=== Required action ===
Each line of the data below that carries the word "over" needs to be copied.

==================================================

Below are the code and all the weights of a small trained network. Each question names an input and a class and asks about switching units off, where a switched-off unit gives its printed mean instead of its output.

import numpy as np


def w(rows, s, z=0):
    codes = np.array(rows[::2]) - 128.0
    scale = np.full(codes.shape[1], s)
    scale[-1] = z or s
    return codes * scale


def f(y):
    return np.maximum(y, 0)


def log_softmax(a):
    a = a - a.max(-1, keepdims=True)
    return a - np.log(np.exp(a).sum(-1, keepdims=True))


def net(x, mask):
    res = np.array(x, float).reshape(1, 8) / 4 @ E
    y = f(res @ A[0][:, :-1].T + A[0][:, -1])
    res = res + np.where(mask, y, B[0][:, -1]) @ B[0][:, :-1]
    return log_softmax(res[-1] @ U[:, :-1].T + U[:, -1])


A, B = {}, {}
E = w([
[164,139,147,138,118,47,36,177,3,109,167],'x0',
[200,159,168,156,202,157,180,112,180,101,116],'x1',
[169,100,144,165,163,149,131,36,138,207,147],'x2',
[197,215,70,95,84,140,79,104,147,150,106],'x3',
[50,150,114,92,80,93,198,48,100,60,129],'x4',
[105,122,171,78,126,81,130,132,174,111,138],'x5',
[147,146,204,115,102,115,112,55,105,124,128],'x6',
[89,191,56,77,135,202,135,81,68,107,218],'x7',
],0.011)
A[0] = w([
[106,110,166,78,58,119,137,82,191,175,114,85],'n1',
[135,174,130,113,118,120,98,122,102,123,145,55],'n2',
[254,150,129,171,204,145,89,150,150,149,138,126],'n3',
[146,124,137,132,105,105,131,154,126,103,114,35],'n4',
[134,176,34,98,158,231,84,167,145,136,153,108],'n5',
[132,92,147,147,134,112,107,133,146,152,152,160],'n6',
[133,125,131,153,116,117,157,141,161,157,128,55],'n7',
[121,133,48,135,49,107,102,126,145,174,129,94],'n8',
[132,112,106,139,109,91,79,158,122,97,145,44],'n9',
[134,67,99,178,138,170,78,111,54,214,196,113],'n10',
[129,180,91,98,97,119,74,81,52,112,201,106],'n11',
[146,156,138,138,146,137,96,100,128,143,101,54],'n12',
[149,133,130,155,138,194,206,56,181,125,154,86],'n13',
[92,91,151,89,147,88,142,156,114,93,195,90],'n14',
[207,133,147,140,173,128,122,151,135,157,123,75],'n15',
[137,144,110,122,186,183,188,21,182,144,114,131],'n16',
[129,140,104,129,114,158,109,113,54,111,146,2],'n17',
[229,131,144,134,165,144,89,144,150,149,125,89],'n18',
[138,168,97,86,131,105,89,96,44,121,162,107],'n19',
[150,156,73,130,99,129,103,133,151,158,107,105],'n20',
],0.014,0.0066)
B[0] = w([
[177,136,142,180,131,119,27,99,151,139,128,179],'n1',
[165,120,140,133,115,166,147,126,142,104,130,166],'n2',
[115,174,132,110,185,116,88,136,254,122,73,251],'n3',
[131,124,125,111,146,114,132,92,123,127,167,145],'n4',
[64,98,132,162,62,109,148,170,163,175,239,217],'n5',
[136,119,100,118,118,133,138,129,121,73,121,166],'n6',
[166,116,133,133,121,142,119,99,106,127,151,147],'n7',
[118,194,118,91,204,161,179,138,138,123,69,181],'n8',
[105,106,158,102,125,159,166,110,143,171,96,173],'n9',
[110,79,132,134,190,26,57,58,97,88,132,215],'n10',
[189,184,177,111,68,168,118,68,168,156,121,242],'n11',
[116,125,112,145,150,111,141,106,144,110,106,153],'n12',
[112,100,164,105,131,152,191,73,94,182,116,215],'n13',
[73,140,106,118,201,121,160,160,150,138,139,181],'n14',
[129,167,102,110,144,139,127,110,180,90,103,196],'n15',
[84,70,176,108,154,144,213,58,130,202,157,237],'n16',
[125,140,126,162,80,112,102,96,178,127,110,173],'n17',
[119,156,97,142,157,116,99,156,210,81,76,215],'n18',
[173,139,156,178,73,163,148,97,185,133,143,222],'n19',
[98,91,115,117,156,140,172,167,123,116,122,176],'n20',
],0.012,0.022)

==================================================

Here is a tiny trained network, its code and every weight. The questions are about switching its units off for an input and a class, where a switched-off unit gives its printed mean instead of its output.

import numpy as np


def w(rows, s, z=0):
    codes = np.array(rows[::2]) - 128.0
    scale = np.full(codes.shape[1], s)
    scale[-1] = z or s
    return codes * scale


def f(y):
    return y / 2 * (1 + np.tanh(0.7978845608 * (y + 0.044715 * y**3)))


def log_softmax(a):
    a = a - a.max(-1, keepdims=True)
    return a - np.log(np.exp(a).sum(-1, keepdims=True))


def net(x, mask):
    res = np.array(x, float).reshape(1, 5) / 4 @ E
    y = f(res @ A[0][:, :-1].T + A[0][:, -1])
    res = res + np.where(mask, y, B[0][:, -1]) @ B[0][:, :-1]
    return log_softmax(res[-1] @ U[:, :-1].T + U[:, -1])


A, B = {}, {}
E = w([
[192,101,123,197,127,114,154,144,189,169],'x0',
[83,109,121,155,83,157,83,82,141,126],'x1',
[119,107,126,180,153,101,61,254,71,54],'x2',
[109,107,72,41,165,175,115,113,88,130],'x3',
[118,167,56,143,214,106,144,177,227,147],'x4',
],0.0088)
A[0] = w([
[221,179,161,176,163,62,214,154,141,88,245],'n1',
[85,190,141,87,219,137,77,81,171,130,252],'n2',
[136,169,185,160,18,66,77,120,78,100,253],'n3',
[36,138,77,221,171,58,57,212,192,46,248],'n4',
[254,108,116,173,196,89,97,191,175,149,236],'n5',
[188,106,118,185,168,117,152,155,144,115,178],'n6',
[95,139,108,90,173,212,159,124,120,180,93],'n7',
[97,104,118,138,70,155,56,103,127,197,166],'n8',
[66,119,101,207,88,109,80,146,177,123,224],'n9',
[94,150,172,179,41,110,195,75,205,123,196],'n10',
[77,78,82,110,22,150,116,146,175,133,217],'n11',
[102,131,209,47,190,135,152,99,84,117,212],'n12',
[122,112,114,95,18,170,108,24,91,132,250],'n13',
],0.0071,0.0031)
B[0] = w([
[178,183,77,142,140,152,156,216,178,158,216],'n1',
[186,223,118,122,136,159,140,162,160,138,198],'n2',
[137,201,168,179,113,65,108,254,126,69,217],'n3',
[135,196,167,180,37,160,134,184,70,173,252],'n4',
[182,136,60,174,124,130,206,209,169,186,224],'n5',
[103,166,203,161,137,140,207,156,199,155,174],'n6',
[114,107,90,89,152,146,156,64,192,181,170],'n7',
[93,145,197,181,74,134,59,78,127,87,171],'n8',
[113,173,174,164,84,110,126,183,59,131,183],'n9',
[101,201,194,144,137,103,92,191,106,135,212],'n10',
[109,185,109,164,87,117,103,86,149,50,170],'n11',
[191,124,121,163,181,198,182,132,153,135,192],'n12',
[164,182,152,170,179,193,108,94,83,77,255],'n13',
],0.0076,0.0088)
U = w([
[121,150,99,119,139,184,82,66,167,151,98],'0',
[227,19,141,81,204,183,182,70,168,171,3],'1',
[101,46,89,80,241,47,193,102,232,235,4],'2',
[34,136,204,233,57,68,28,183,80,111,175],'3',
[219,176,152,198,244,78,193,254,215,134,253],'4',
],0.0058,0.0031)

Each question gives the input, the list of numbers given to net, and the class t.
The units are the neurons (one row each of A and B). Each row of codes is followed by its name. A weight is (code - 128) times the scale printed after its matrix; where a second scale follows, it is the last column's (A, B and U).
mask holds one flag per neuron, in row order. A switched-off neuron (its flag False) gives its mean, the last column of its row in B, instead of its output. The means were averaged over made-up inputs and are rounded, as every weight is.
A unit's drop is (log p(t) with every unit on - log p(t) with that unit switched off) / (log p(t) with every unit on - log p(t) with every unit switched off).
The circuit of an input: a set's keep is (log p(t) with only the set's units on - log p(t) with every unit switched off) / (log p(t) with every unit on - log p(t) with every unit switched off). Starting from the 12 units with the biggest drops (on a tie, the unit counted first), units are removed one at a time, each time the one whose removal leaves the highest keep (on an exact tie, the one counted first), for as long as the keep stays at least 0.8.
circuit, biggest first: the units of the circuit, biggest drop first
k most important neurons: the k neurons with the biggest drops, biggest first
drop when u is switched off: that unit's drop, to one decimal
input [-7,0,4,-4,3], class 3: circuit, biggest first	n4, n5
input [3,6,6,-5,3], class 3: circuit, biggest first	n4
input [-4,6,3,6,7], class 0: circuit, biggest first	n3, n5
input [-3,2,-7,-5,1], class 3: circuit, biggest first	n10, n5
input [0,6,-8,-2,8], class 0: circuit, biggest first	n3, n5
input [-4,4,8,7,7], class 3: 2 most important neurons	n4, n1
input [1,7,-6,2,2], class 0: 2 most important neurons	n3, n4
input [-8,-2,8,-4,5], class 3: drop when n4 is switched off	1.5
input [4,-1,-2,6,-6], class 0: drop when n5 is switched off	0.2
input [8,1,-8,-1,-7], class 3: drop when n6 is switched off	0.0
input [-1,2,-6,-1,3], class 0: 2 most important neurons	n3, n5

==================================================

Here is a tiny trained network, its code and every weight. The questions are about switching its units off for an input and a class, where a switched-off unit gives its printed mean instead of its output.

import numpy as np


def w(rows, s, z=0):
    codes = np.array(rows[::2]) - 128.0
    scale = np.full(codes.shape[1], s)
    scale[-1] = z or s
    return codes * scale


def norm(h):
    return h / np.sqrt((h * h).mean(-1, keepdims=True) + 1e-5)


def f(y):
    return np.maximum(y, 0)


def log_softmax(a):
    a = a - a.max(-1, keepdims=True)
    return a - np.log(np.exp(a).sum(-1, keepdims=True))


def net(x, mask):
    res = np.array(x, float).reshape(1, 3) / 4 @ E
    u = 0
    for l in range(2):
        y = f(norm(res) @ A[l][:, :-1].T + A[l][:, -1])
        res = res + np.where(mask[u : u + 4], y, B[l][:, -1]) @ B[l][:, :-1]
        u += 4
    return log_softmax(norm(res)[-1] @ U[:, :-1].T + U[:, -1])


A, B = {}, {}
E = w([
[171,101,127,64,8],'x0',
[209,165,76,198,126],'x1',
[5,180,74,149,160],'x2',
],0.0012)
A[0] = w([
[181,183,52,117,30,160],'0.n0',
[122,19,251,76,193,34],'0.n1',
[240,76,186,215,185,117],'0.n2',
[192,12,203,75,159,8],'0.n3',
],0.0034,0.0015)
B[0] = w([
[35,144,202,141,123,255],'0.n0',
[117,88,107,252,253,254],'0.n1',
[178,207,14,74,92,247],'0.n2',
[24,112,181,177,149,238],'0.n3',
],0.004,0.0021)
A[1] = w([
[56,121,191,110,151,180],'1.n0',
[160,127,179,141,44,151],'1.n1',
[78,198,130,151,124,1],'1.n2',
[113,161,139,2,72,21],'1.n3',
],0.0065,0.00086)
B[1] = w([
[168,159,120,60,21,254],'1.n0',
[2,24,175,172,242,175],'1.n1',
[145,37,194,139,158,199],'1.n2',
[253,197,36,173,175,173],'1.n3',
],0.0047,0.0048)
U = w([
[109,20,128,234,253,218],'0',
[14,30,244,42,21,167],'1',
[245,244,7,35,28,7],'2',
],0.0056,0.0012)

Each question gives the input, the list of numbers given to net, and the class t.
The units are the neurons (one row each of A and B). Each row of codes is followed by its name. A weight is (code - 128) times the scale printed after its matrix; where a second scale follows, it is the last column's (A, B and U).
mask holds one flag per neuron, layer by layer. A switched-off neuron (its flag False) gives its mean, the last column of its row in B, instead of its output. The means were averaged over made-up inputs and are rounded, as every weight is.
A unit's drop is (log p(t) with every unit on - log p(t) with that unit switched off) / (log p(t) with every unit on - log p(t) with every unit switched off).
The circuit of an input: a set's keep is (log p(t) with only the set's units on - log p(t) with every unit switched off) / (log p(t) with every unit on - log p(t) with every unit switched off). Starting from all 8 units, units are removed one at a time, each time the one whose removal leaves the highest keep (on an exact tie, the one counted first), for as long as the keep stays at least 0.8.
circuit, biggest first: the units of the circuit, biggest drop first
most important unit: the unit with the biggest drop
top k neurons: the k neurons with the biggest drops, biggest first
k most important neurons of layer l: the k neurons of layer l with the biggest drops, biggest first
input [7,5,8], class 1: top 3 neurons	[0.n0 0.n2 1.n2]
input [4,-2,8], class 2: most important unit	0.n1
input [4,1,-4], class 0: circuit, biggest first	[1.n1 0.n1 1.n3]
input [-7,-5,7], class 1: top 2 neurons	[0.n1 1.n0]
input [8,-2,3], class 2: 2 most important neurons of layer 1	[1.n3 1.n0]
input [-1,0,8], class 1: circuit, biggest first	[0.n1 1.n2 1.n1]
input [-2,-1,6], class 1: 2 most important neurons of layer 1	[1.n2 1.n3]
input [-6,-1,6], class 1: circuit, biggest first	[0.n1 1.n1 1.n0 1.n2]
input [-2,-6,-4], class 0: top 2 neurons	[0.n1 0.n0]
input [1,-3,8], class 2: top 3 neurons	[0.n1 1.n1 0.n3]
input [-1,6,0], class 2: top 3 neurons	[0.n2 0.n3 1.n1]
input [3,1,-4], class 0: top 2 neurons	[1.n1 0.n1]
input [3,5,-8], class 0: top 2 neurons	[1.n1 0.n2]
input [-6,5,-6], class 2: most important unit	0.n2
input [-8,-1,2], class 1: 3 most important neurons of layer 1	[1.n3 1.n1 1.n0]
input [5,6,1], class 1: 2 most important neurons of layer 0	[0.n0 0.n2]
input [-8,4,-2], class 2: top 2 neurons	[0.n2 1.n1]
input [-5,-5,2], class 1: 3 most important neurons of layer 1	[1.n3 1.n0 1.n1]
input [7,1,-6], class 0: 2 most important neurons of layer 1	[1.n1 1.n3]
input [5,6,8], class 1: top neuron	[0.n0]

==================================================

=== Task result ===
mask holds one flag per neuron, in row order. A switched-off neuron (its flag False) gives its mean, the last column of its row in B, instead of its output. The means were averaged over made-up inputs and are rounded, as every weight is.
mask holds one flag per neuron, layer by layer. A switched-off neuron (its flag False) gives its mean, the last column of its row in B, instead of its output. The means were averaged over made-up inputs and are rounded, as every weight is.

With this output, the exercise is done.